How to complete this task >> The stretch from the line with "input η τ μ" through the line with "input β β ζ, target" in the records below: write it out exactly, and nothing else.

[[ Provided information, beginning ]]

Below are the code and all the weights of a small trained network. Each question names an input and a target symbol and asks about switching units off, where a switched-off unit gives its printed mean instead of its output.

import numpy as np


def w(rows, s, z=0):
    codes = np.array(rows[::2]) - 128.0
    scale = np.full(codes.shape[1], s)
    scale[-1] = z or s
    return codes * scale


def norm(h):
    return h / np.sqrt((h * h).mean(-1, keepdims=True) + 1e-5)


def f(y):
    return y / 2 * (1 + np.tanh(0.7978845608 * (y + 0.044715 * y**3)))


def softmax(a):
    e = np.exp(a - a.max(-1, keepdims=True))
    return e / e.sum(-1, keepdims=True)


def log_softmax(a):
    a = a - a.max(-1, keepdims=True)
    return a - np.log(np.exp(a).sum(-1, keepdims=True))


def net(x, mask):
    ids = ['αβγδζηλμξπστφω'.index(c) for c in x.split()]
    T = len(ids)
    res = E[ids] + P[:T]
    r = norm(res)
    for j in range(2):
        rows = slice(4 * j, 4 * j + 4)
        q, k, v = (r @ M[0][rows].T for M in (Q, K, V))
        z = softmax(np.where(np.tri(T) > 0, q @ k.T / 4**0.5, -1e9)) @ v
        o = O[0][rows]
        res = res + np.where(mask[j], z, o[:, -1]) @ o[:, :-1]
    y = f(norm(res) @ A[0][:, :-1].T + A[0][:, -1])
    res = res + np.where(mask[2:10], y, B[0][:, -1]) @ B[0][:, :-1]
    return log_softmax(norm(res)[-1] @ U[:, :-1].T + U[:, -1])


Q, K, V, O, A, B = {}, {}, {}, {}, {}, {}
E = w([
[36,157,2,99,103,132,108,133,123],'α',
[143,143,93,44,141,125,137,137,96],'β',
[120,115,125,55,184,161,115,48,131],'γ',
[160,64,132,121,176,203,116,150,136],'δ',
[189,125,197,94,144,184,89,142,114],'ζ',
[163,84,89,212,132,133,129,181,110],'η',
[109,128,113,74,104,146,177,84,134],'λ',
[178,123,155,82,64,193,79,229,132],'μ',
[151,142,78,130,191,111,78,65,34],'ξ',
[64,159,85,146,133,108,58,119,131],'π',
[127,71,68,177,143,191,127,215,132],'σ',
[124,93,100,164,163,128,124,55,96],'τ',
[88,100,104,171,23,198,206,76,145],'φ',
[141,161,178,159,98,143,20,133,98],'ω',
],0.015)
P = w([
[155,168,124,161,143,101,142,133,180],'0',
[126,50,147,91,75,124,162,124,68],'1',
[140,156,111,116,91,216,155,108,90],'2',
[43,151,225,149,149,159,179,150,82],'3',
[127,53,132,100,64,144,102,104,99],'4',
[154,220,142,161,109,208,179,115,135],'5',
[33,110,154,190,210,150,20,198,5],'6',
[175,56,31,162,93,150,111,162,56],'7',
],0.011)
Q[0] = w([
[177,110,117,138,70,125,142,80,145],'H0',
[189,56,37,101,66,143,69,96,107],'H0',
[95,5,132,91,97,73,61,121,118],'H0',
[7,21,191,118,161,104,110,159,64],'H0',
[100,141,88,144,113,200,121,118,66],'H1',
[108,140,111,153,118,167,105,124,85],'H1',
[113,122,128,116,119,96,137,150,135],'H1',
[112,136,121,130,144,102,145,149,151],'H1',
],0.023)
K[0] = w([
[107,192,109,127,170,170,140,168,96],'H0',
[170,254,100,171,136,201,156,128,173],'H0',
[193,151,34,119,94,234,110,91,91],'H0',
[172,56,45,101,64,151,30,83,167],'H0',
[157,150,158,137,138,64,136,121,213],'H1',
[161,125,127,133,134,73,135,131,195],'H1',
[136,140,142,139,118,148,131,142,96],'H1',
[107,131,142,103,128,145,161,144,104],'H1',
],0.02)
V[0] = w([
[132,85,147,120,109,179,139,213,181],'H0',
[130,116,167,30,148,146,161,76,172],'H0',
[110,67,130,193,131,155,162,87,177],'H0',
[204,122,185,147,173,129,76,84,96],'H0',
[92,155,162,125,106,69,120,61,180],'H1',
[109,57,55,157,138,141,73,94,84],'H1',
[133,132,108,147,2,119,121,135,81],'H1',
[129,142,54,66,132,179,152,101,60],'H1',
],0.027)
O[0] = w([
[194,42,97,134,64,123,140,109,58,247],'H0',
[139,136,34,167,101,61,110,121,200,96],'H0',
[129,57,103,57,138,102,218,151,158,100],'H0',
[113,194,154,140,99,119,185,13,189,147],'H0',
[221,208,115,80,174,60,103,165,79,6],'H1',
[65,126,63,158,122,191,247,206,152,89],'H1',
[163,131,81,106,145,250,109,63,144,77],'H1',
[27,154,58,136,48,185,121,99,127,115],'H1',
],0.017,0.012)
A[0] = w([
[76,92,79,223,135,218,128,127,161,248],'N0',
[111,153,25,79,123,231,131,123,104,182],'N1',
[196,123,87,95,183,191,82,56,136,74],'N2',
[174,57,93,171,90,136,130,144,6,132],'N3',
[99,219,194,193,149,180,172,99,84,124],'N4',
[156,202,126,237,121,75,177,77,206,101],'N5',
[220,123,73,162,95,77,209,64,125,155],'N6',
[45,154,112,211,81,156,197,165,66,3],'N7',
],0.021,0.0041)
B[0] = w([
[135,162,145,77,155,71,132,96,21,205],'N0',
[132,130,153,232,216,93,117,96,216,179],'N1',
[110,126,112,35,45,109,126,173,181,189],'N2',
[74,184,64,191,115,176,171,108,137,252],'N3',
[196,92,124,213,103,86,165,187,121,178],'N4',
[138,79,32,115,175,220,114,98,119,188],'N5',
[73,86,229,148,130,138,66,211,141,189],'N6',
[164,152,197,5,92,122,110,98,194,207],'N7',
],0.026,0.022)
U = w([
[110,152,134,142,196,177,105,218,61,169],'α',
[154,194,93,95,108,66,55,97,54,147],'β',
[126,136,38,138,125,173,107,140,212,4],'γ',
[67,58,185,164,83,71,141,138,164,104],'δ',
[136,59,156,94,96,209,58,52,141,43],'ζ',
[94,97,188,54,162,184,190,61,36,73],'η',
[115,157,75,125,88,10,128,175,133,78],'λ',
[98,162,109,198,50,156,94,93,72,255],'μ',
[116,195,155,197,190,162,137,85,154,157],'ξ',
[194,135,209,72,157,143,93,171,102,154],'π',
[127,62,96,165,162,185,189,112,28,177],'σ',
[87,191,142,32,134,116,186,95,158,177],'τ',
[127,122,48,92,105,143,197,220,146,85],'φ',
[212,101,205,165,109,54,130,44,91,103],'ω',
],0.013,0.0027)

Each question gives the input, a string of symbols that net reads in full, and the target symbol t.
The units are the heads (4 rows each of Q, K, V and O) and the neurons (one row each of A and B). Each row of codes is followed by its name. A weight is (code - 128) times the scale printed after its matrix; where a second scale follows, it is the last column's (O, A, B and U).
mask holds one flag per unit, heads first, then neurons. A switched-off unit (its flag False) gives its mean, the last column of its rows in O or B, instead of its output. The means were averaged over made-up inputs and are rounded, as every weight is.
A unit's drop is (log p(t) with every unit on - log p(t) with that unit switched off) / (log p(t) with every unit on - log p(t) with every unit switched off).
The circuit of an input: a set's keep is (log p(t) with only the set's units on - log p(t) with every unit switched off) / (log p(t) with every unit on - log p(t) with every unit switched off). Starting from all 10 units, units are removed one at a time, each time the one whose removal leaves the highest keep (on an exact tie, the one counted first), for as long as the keep stays at least 0.8.
circuit, biggest first: the units of the circuit, biggest drop first
most important unit: the unit with the biggest drop
k most important neurons: the k neurons with the biggest drops, biggest first
which heads matter: for each layer, one digit per head in row order, 1 if its drop is at least 0.15 and else 0, layers parted by /
input τ α δ δ π, target φ: circuit, biggest first -> [H1]
input α η φ σ μ δ γ λ, target ξ: circuit, biggest first -> [N1; H1]
input δ η μ ζ ξ φ ω, target ξ: 2 most important neurons -> [N5; N2]
input π ξ ξ β δ δ γ, target δ: circuit, biggest first -> [H0; N6]
input ξ ω β μ φ, target τ: which heads matter -> 01
input ω β ξ, target ω: circuit, biggest first -> [H0; N4]
input η τ μ ξ β ξ, target ξ: which heads matter -> 10
input δ μ π δ τ ξ ξ π, target ξ: which heads matter -> 10
input σ δ μ φ δ, target η: which heads matter -> 01
input τ ξ λ, target φ: which heads matter -> 11
input α σ δ γ ω β, target ξ: circuit, biggest first -> [H1; N1]
input β β ζ, target β: which heads matter -> 10
input φ λ α μ ξ, target γ: circuit, biggest first -> [H1; N2; N1]
input λ δ δ φ α δ δ, target β: which heads matter -> 01
input ξ η η, target ξ: circuit, biggest first -> [H0]
input λ μ η η μ τ β π, target β: which heads matter -> 01
input τ δ δ α, target φ: which heads matter -> 11
input β ω ω β, target μ: which heads matter -> 01
input β ω α δ μ β σ, target μ: which heads matter -> 10
input λ φ ω λ π ζ, target β: which heads matter -> 01
input σ ω σ ω ω φ γ, target η: 4 most important neurons -> [N0; N1; N5; N7]
input β μ ω β ζ, target ω: 3 most important neurons -> [N3; N4; N2]
input π μ ζ ξ ξ γ μ, target ξ: most important unit -> H0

[[ Provided information, end ]]

Answer >>
input η τ μ ξ β ξ, target ξ: which heads matter -> 10
input δ μ π δ τ ξ ξ π, target ξ: which heads matter -> 10
input σ δ μ φ δ, target η: which heads matter -> 01
input τ ξ λ, target φ: which heads matter -> 11
input α σ δ γ ω β, target ξ: circuit, biggest first -> [H1; N1]
input β β ζ, target β: which heads matter -> 10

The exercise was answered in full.